▶ [AVAILABLE RECORDS]:
☆ ☆ ☆ ☆ ☆
A small network was shown many inputs. Here are its activations along a few directions, one row for each input.
Each table varies a few parts of the input and shows all the possible inputs, shuffled.
Descriptions start from the smaller parts, as in this example, which fits no table here: values(3) and (point or ring(9) or (line(6) and ring(8))).
Shared parts are said once, and a part with two or three values counts as separate values.
(in the rows, 128 means zero)

Other details of the inputs vary at random and push rows far along two fixed directions, the same in every table; ignore that.

Table:
r1: [130 124 133 138 145 127 111 136 128 116  94 154 123 117 125 132]
r2: [ 85 146 179  65  82 173 167  91 110  92 159 132 148 133 128 141]
r3: [ 84 133 131  92  75 147 177 105 113 100 160 109 142 148 145 133]
r4: [117 124 122 133 128 179 118 187 146  88 121 130 128 118 123 148]
r5: [139 135 112 140 134 149 104 147 129 139 128 135 116 133 134 116]
r6: [163 120  83 182 174 111  77 176 141 142 110 128  95 111 118 118]
r7: [153 126 127 124 155 152  78 183 140  80  81 159 115 126 123 112]
r8: [148 113 126 147 153 103 112 113 128 137 108 141 121 112 119 136]
r9: [151 119 133 133 153 137  96 175 147  89  83 154 122 122 123 128]
r10: [153 122 125 137 138 180 112 170 141 111 151 132 110 119 113 136]
r11: [112 140 122 140 132  61 131  78 111 199 103 128 151 142 137  96]
r12: [179 120 131 130 169 147  84 184 144  85 108 147  98 114 109 124]
r13: [111 135 103 143 125 121 110 141 128 139 115 125 129 132 136 117]
r14: [130 121 140 132 136  94 147  93 127 170 132 116 152 125 120 130]
r15: [107 114 137 102  86 148 189 107 129  97 178  96 142 132 130 159]
r16: [116 133  92 146 115  57 144  80 107 171 130 108 119 147 156 106]
r17: [ 92 133 150 112  80 138 175  91 128 150 159 119 159 145 139 146]
r18: [136 140 139 114 143 151 105 136 116 107 114 148 108 118 126 121]
r19: [142 117  97 149 133 103 135 130 125 128 140 113 105 128 130 124]
r20: [ 81 155 161  73  72 177 176 107 117 107 194  96 145 137 136 145]
r21: [171 119 120 148 177 145  79 170 131 102 104 155  89 102 108 125]
r22: [105 123 165  93  77 178 186  98 134 121 195 106 158 134 122 165]
r23: [154 115 115 159 149  22 118  75 132 186  97 128 133 134 132 116]
r24: [104 119 110 136 105 103 161 112 126 128 128 115 135 139 146 135]
r25: [119 147 134 125 132  79 138  80 108 190 125 119 141 137 136 101]
r26: [109 134 142 102  98 204 133 155 132  96 150 135 140 135 129 136]
r27: [117 122 111 152 117  72 147  84 131 180 144 102 142 132 133 138]
r28: [129 127 109 173 155  37 120  91 123 212  79 135 145 134 136 103]
r29: [152 127 147 115 157 183 115 178 135  98 138 132 119 110 102 130]
r30: [152 137 144 103 143 160  98 166 133  81 112 144 111 125 125 119]
Description of these inputs: ring(5) and line(6).
The inputs of r9 and r28 match in every part but the line(6) part. If r12 is changed in the same way as r9 into r28, which row does it become? -> r29
Which other rows does r10 become when the ring(5) part takes its other values? List them by row number. -> r5, r17, r22, r26
Which other rows does r15 become when the ring(5) part takes its other values? List them by row number. -> r3, r16, r19, r24

Table:
r31: [143 117  85 163 153 174  83 213 143  84 100 139 101 115 127 131]
r32: [154 116  84 162 161 184  78 225 144  86  97 141 102 119 125 122]
r33: [ 90 132 174  65  59 226 210 131 134  75 217  93 156 136 125 169]
r34: [171 113 114 165 192 143  71 189 141 117  74 161 106 104 109 119]
r35: [144 116  78 174 158 160  78 207 144  91  92 140  98 113 128 130]
r36: [130 140 153 113 125 114 130  98 124 152 139 127 137 128 124 129]
r37: [ 86 151 211  27  65 243 179 139 128  35 189 126 156 135 121 159]
r38: [106 121  89 167 108  41 151  67 120 206 132 103 143 145 148 120]
r39: [115 126 124 139 114  27 152  36 114 198 112 123 145 147 147 114]
r40: [142 122 139 124 146 168 101 159 135 100 101 155 128 117 116 133]
r41: [ 83 127 161  69  61 223 195 138 130  69 203  98 157 135 124 167]
r42: [119 125 136 115 122 103 150  98 118 129 121 126 141 132 130 126]
r43: [149 115 124 144 146 100 118 123 133 134 105 139 118 125 127 129]
r44: [163 118 100 154 181 130  70 189 130  94  63 160 100 114 126 107]
r45: [108 129  87 167 114  44 139  78 115 200 122 110 132 147 154 112]
r46: [135 122  86 161 138 107 111 139 127 153 123 123 112 133 135 115]
r47: [109 135  97 156 108  58 152  73 116 203 131 107 140 153 156 106]
r48: [125 141 127 126 131  61 132  84 113 166 118 122 128 136 136 105]
r49: [173 115 130 138 172 190  73 224 156  64  96 158 106 108 104 134]
r50: [ 85 155 206  38  73 219 172 122 123  68 176 128 160 133 124 155]
r51: [ 92 140 204  54  72 190 196  88 122  95 189 121 160 131 119 167]
r52: [157 131 109 161 189 124  56 185 133 131  59 162 111 114 123  98]
r53: [115 131 132 140 133  60 139  62 113 194 107 132 149 135 134 110]
r54: [130 139 137 135 142  72 127  82 117 188 124 122 137 128 126 111]
r55: [163 116 113 140 177 165  75 215 145  70  78 150 111 109 111 121]
r56: [173 113 104 167 180 110  72 179 148 121  75 148 104 115 119 119]
r57: [125 136 140 138 127  59 136  71 124 195 120 127 144 136 132 123]
r58: [ 88 136 201  45  65 207 194 102 124  66 187 123 162 137 121 161]
r59: [133 123  92 155 136 123 111 149 129 135 126 123 109 128 132 122]
r60: [133 118  95 157 130 129 125 146 137 144 122 118 130 133 134 120]
r61: [168 122 109 155 172 124  69 164 132 118  81 164  97 119 121 105]
r62: [ 86 149 189  45  78 187 183 117 117  65 173 115 154 136 129 146]
r63: [118 144 135 131 119  47 137  40 105 204 120 135 136 140 141 108]
r64: [124 143 147 111 117 106 130  97 122 143 133 132 131 138 130 115]
r65: [111 120  99 163 110  63 156  82 127 185 145 102 133 136 142 135]
r66: [ 83 140 167  61  64 240 187 146 128  49 210 102 137 128 123 169]
r67: [127 123 125 141 130  43 153  66 115 178 119 121 135 135 135 120]
r68: [125 134 154 119 135 124 135 119 129 144 128 129 142 124 118 129]
r69: [ 94 129 153  90  71 174 198 111 130 111 201  94 152 138 130 160]
r70: [160 121 129 135 184 203  64 230 149  70  79 161 117 102 102 123]
r71: [101 132 195  62  77 187 190 101 127  82 186 123 152 134 119 161]
r72: [118 133  93 158 118  59 141  79 116 199 137 109 128 147 147 109]
r73: [129 129 129 136 133  57 144  89 123 167 120 117 136 133 131 120]
r74: [157 122 120 141 163 157  75 184 135  87  81 167 107 120 124 116]
r75: [148 126 137 112 144 173 101 167 132  75 112 149 106 118 119 127]
r76: [174 119 117 137 181 166  75 211 142  73  97 143  99 104 107 123]
r77: [102 122  91 167 106  55 151  72 124 188 133 104 139 138 146 130]
r78: [164 127 119 134 167 154  70 190 140  87  89 152  98 115 118 115]
r79: [163 119  89 157 164 191  79 222 145  88 108 139  95 117 121 117]
r80: [ 90 126 171  63  63 240 200 151 136  54 217  97 150 129 119 179]
r81: [154 122 144 116 143 174 109 160 134  84 129 145 115 116 112 135]
r82: [139 116 109 135 132 172 122 172 137 101 152 117 117 121 122 141]
r83: [162 134 133 126 169 186  63 203 140  84  93 162 104 108 110 120]
r84: [116 140 128 132 120  47 131  68 117 178 107 127 138 146 149 108]
r85: [106 121 105 145 105 114 148 114 130 144 142 108 137 133 136 138]
r86: [127 134 134 141 138  55 137  56 109 201 124 125 137 131 130 111]
r87: [156 126 128 133 167 183  69 197 136  80  79 171 108 111 119 124]
r88: [131 127 135 125 122  77 144  70 117 160 134 122 129 134 134 125]
r89: [178 118 112 160 185 139  63 175 136 120  82 161 100 106 112 119]
r90: [112 123  94 160 110  64 152  81 123 195 134 105 144 146 145 118]
r91: [156 127 146 114 147 181  99 179 141  78 129 142 116 115 109 133]
r92: [109 121  94 171 110  46 157  69 127 195 142 102 134 136 144 135]
r93: [111 150 157 103 121 112 139  90 114 157 137 127 140 132 127 113]
r94: [160 124 109 160 189 141  59 187 130 115  59 170 105 111 121 104]
r95: [148 127 114 138 157 101 104 133 119 127  97 143 108 122 127 108]
r96: [ 91 135 170  62  63 221 202 123 126  76 225  90 151 134 124 167]
r97: [165 117 101 158 177 127  63 181 135 101  61 164  98 118 130 110]
r98: [108 129  91 159 111  57 143  84 116 193 128 110 135 148 152 113]
r99: [151 117  79 171 162 160  77 203 144  94 104 138  90 110 122 129]
r100: [120 133 130 138 122  53 133  70 124 184 113 129 148 144 137 111]
r101: [129 126  99 157 122  76 146  88 123 189 147 102 131 141 142 117]
r102: [118 123  96 159 116  57 149  74 119 193 151 100 131 139 143 125]
r103: [114 125 107 145 109  95 153  93 124 160 160 100 129 132 138 138]
r104: [113 119 101 159 110  64 157  83 126 187 147 103 135 139 142 132]
r105: [ 81 142 214  20  56 239 200 124 132  35 199 110 166 134 118 172]
r106: [110 139 156 106 111 114 142  90 125 151 130 130 155 135 129 131]
r107: [117 123  92 167 119  59 143  77 124 185 145 102 125 132 142 131]
r108: [159 128 125 138 179 169  71 187 129 100  87 162 102 106 111 111]
r109: [125 136 145 115 115  79 147  72 121 159 144 113 137 137 134 126]
r110: [ 97 138 190  50  77 174 201  87 112  82 196 104 149 130 121 156]
The inputs of r72 and r69 match in every part but one. If r78 is changed in the same way as r72 into r69, which row does it become? -> r56
The inputs of r33 and r60 match in every part but one. If r51 is changed in the same way as r33 into r60, which row does it become? -> r40
What is each input in this table made of? -> ring(5) and (line(6) or (values(2) and line(5)))
Which other rows does r55 become when the values(2) part takes its other values? List them by row number. -> r42
A walk changes only the line(5) part. It starts at r110 and steps to r88. List the rest of the walk in order. -> r81, r89, r86
A walk changes only the line(6) part. It starts at r107 and steps to r103. List the rest of the walk in order. -> r102, r82, r96, r101

Table:
r111: [137 136 155 101 128 184 130 151 133 104 158 127 124 121 111 133]
r112: [162 119  94 176 172  50  84 129 131 163  65 147 110 129 135 101]
r113: [137  89  45 196 117 102 156 145 149 139 170  76 106 126 136 157]
r114: [149 131  64 197 172  78  73 148 127 196  86 133 109 129 138  85]
r115: [138 123  66 189 162  58  83 145 127 170  61 139 113 136 148  92]
r116: [ 93 143 173  70  73 117 188  51 108 119 170 118 145 146 141 139]
r117: [137 126 156  93 132 158 131 138 124  69 130 140 117 118 117 138]
r118: [147 123 132 133 150  79 121 114 126 136 101 135 126 125 125 121]
r119: [108 126 125 123 114 178 131 162 134 102 127 130 141 130 130 135]
r120: [129 123 152 111 121 150 138 131 134 109 133 137 140 126 119 141]
r121: [178 122 121 147 184 140  78 174 137 126 106 142 105 108 107 118]
r122: [ 98 150 136 122  95  59 165  38 109 215 164  99 152 149 143 113]
r123: [117 132 138 109 117 141 132 140 129 100 124 128 134 133 133 131]
r124: [ 76 144 117 122  78  49 174  34  98 186 140 109 146 159 164 110]
r125: [146 116 159 105 140 177 126 159 140  80 126 140 133 111 107 149]
r126: [116 134 143  94 108 172 129 146 123  70 134 135 123 130 132 136]
r127: [123 133 141 119 126 180 122 156 136 107 140 132 129 119 117 140]
r128: [144 118 109 154 153 132  91 163 142 123  90 144 125 122 126 125]
r129: [139 127 153 113 135 190 121 162 138  95 141 140 122 114 109 143]
r130: [ 74 148 141 111  74 114 184  59 110 182 174 104 160 148 146 133]
r131: [139 126 166 103 136 180 133 144 134  97 149 133 129 109 106 150]
What is each input in this table made of? -> point or (line(4) and line(5))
☆ ☆ ☆ ☆ ☆
▶ [WHAT YOU SHOULD DO]: Return only the lines from the beginning of the material up to and including the line with "Each table varies", exactly as written.

▶ [WRITTEN ANSWER]:
A small network was shown many inputs. Here are its activations along a few directions, one row for each input.
Each table varies a few parts of the input and shows all the possible inputs, shuffled.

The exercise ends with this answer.